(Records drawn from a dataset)
*** Block opens ***
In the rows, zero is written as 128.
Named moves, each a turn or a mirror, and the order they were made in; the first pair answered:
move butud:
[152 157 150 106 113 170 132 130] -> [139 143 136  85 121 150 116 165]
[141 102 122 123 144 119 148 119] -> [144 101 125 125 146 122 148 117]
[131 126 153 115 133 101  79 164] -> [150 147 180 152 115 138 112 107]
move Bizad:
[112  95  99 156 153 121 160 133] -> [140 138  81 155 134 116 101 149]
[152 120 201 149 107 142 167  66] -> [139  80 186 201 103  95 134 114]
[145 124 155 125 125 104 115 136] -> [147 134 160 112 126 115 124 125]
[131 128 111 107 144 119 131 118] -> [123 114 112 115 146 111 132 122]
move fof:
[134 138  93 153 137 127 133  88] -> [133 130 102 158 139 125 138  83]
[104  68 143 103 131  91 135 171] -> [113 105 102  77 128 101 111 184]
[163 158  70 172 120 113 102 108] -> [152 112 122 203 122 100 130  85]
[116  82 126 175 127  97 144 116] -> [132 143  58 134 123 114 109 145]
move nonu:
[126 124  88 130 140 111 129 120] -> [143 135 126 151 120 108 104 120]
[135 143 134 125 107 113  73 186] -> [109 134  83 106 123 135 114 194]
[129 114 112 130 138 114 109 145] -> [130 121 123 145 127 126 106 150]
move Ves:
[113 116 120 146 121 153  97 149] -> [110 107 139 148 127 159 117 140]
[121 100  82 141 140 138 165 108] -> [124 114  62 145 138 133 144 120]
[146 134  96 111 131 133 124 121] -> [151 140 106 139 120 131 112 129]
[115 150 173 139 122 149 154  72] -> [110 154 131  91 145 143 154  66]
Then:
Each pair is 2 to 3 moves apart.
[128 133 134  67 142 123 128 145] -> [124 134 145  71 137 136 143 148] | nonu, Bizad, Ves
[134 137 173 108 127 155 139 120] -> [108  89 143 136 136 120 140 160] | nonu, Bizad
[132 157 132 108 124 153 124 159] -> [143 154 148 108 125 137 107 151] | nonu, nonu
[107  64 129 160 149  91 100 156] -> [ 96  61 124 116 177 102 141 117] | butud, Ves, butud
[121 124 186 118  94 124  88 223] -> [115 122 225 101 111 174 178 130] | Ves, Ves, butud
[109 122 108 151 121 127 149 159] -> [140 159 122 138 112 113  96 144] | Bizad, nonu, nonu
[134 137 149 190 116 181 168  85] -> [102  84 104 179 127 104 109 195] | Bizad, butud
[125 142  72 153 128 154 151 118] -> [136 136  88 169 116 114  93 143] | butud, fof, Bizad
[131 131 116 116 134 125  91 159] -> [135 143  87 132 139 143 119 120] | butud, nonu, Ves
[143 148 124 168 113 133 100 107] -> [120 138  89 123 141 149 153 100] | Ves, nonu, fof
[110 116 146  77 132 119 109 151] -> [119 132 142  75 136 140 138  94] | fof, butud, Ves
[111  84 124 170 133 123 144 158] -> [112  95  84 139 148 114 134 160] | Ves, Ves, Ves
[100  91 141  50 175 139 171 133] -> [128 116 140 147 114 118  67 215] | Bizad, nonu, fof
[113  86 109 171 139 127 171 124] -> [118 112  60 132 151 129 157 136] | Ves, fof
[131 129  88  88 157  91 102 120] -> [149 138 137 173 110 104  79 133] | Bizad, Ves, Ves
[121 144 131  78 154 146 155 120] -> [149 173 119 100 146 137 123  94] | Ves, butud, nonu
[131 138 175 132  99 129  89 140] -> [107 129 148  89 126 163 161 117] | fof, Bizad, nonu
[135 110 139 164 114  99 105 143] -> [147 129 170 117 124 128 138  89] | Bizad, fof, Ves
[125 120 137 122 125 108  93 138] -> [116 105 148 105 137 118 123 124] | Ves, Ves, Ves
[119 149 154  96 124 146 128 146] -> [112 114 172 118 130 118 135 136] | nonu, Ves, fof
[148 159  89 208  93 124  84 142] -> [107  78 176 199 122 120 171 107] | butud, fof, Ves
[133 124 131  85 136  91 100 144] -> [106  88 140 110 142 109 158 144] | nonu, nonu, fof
*** Block closes ***
=== What to work on ===
Scan the records for the word "pair". Copy each line where it turns up.

=== Exercise result ===
Named moves, each a turn or a mirror, and the order they were made in; the first pair answered:
Each pair is 2 to 3 moves apart.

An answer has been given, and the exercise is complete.